• **Given records**
= = = =
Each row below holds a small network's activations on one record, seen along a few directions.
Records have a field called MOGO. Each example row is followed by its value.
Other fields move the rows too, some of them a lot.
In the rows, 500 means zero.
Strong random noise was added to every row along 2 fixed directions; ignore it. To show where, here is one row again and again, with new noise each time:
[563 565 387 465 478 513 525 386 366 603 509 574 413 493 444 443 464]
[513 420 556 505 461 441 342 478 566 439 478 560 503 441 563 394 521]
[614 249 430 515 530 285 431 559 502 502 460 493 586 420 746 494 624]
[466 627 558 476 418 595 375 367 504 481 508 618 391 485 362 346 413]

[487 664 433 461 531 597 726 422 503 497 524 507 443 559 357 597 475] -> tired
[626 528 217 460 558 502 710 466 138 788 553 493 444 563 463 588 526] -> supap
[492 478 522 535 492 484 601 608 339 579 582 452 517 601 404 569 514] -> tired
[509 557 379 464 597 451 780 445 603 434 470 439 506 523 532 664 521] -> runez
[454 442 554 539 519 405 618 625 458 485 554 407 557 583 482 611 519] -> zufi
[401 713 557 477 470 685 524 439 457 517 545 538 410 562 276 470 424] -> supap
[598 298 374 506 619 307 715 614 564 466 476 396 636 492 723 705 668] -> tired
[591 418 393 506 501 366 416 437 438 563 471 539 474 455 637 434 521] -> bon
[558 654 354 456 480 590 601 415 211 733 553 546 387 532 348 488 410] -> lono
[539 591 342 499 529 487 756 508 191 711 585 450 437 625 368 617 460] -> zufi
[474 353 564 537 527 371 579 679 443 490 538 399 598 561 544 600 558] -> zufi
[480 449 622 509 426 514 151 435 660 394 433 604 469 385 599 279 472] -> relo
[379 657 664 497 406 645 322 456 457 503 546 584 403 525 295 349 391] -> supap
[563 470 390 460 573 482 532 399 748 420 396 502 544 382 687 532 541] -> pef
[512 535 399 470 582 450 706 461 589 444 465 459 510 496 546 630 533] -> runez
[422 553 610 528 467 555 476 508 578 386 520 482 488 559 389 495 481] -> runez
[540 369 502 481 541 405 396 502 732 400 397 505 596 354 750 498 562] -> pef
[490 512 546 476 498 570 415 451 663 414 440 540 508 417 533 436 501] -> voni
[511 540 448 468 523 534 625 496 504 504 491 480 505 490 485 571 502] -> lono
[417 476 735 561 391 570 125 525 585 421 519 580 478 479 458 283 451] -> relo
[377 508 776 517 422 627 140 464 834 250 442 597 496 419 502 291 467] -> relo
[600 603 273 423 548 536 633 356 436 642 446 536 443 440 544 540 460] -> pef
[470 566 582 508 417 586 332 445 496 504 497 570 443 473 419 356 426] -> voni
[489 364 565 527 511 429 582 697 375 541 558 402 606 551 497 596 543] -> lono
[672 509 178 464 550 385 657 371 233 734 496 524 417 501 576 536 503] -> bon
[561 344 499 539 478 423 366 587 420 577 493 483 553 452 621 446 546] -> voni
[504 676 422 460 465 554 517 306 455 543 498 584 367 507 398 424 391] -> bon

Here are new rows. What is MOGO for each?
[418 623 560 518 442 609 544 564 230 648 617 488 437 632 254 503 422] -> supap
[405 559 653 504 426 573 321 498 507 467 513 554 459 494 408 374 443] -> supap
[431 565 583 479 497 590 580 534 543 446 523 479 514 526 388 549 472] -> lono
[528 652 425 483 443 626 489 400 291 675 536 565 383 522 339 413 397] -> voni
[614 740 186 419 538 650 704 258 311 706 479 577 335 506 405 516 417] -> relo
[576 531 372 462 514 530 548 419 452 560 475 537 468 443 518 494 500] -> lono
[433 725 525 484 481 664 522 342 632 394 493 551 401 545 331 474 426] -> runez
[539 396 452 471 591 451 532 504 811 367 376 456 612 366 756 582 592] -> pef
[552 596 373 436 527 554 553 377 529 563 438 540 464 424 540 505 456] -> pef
= = = =
• **What you have to do**
Set the data down once more, exactly as it stands.

• **Reply to the exercise**
Each row below holds a small network's activations on one record, seen along a few directions.
Records have a field called MOGO. Each example row is followed by its value.
Other fields move the rows too, some of them a lot.
In the rows, 500 means zero.
Strong random noise was added to every row along 2 fixed directions; ignore it. To show where, here is one row again and again, with new noise each time:
[563 565 387 465 478 513 525 386 366 603 509 574 413 493 444 443 464]
[513 420 556 505 461 441 342 478 566 439 478 560 503 441 563 394 521]
[614 249 430 515 530 285 431 559 502 502 460 493 586 420 746 494 624]
[466 627 558 476 418 595 375 367 504 481 508 618 391 485 362 346 413]

[487 664 433 461 531 597 726 422 503 497 524 507 443 559 357 597 475] -> tired
[626 528 217 460 558 502 710 466 138 788 553 493 444 563 463 588 526] -> supap
[492 478 522 535 492 484 601 608 339 579 582 452 517 601 404 569 514] -> tired
[509 557 379 464 597 451 780 445 603 434 470 439 506 523 532 664 521] -> runez
[454 442 554 539 519 405 618 625 458 485 554 407 557 583 482 611 519] -> zufi
[401 713 557 477 470 685 524 439 457 517 545 538 410 562 276 470 424] -> supap
[598 298 374 506 619 307 715 614 564 466 476 396 636 492 723 705 668] -> tired
[591 418 393 506 501 366 416 437 438 563 471 539 474 455 637 434 521] -> bon
[558 654 354 456 480 590 601 415 211 733 553 546 387 532 348 488 410] -> lono
[539 591 342 499 529 487 756 508 191 711 585 450 437 625 368 617 460] -> zufi
[474 353 564 537 527 371 579 679 443 490 538 399 598 561 544 600 558] -> zufi
[480 449 622 509 426 514 151 435 660 394 433 604 469 385 599 279 472] -> relo
[379 657 664 497 406 645 322 456 457 503 546 584 403 525 295 349 391] -> supap
[563 470 390 460 573 482 532 399 748 420 396 502 544 382 687 532 541] -> pef
[512 535 399 470 582 450 706 461 589 444 465 459 510 496 546 630 533] -> runez
[422 553 610 528 467 555 476 508 578 386 520 482 488 559 389 495 481] -> runez
[540 369 502 481 541 405 396 502 732 400 397 505 596 354 750 498 562] -> pef
[490 512 546 476 498 570 415 451 663 414 440 540 508 417 533 436 501] -> voni
[511 540 448 468 523 534 625 496 504 504 491 480 505 490 485 571 502] -> lono
[417 476 735 561 391 570 125 525 585 421 519 580 478 479 458 283 451] -> relo
[377 508 776 517 422 627 140 464 834 250 442 597 496 419 502 291 467] -> relo
[600 603 273 423 548 536 633 356 436 642 446 536 443 440 544 540 460] -> pef
[470 566 582 508 417 586 332 445 496 504 497 570 443 473 419 356 426] -> voni
[489 364 565 527 511 429 582 697 375 541 558 402 606 551 497 596 543] -> lono
[672 509 178 464 550 385 657 371 233 734 496 524 417 501 576 536 503] -> bon
[561 344 499 539 478 423 366 587 420 577 493 483 553 452 621 446 546] -> voni
[504 676 422 460 465 554 517 306 455 543 498 584 367 507 398 424 391] -> bon

Here are new rows. What is MOGO for each?
[418 623 560 518 442 609 544 564 230 648 617 488 437 632 254 503 422] -> supap
[405 559 653 504 426 573 321 498 507 467 513 554 459 494 408 374 443] -> supap
[431 565 583 479 497 590 580 534 543 446 523 479 514 526 388 549 472] -> lono
[528 652 425 483 443 626 489 400 291 675 536 565 383 522 339 413 397] -> voni
[614 740 186 419 538 650 704 258 311 706 479 577 335 506 405 516 417] -> relo
[576 531 372 462 514 530 548 419 452 560 475 537 468 443 518 494 500] -> lono
[433 725 525 484 481 664 522 342 632 394 493 551 401 545 331 474 426] -> runez
[539 396 452 471 591 451 532 504 811 367 376 456 612 366 756 582 592] -> pef
[552 596 373 436 527 554 553 377 529 563 438 540 464 424 540 505 456] -> pef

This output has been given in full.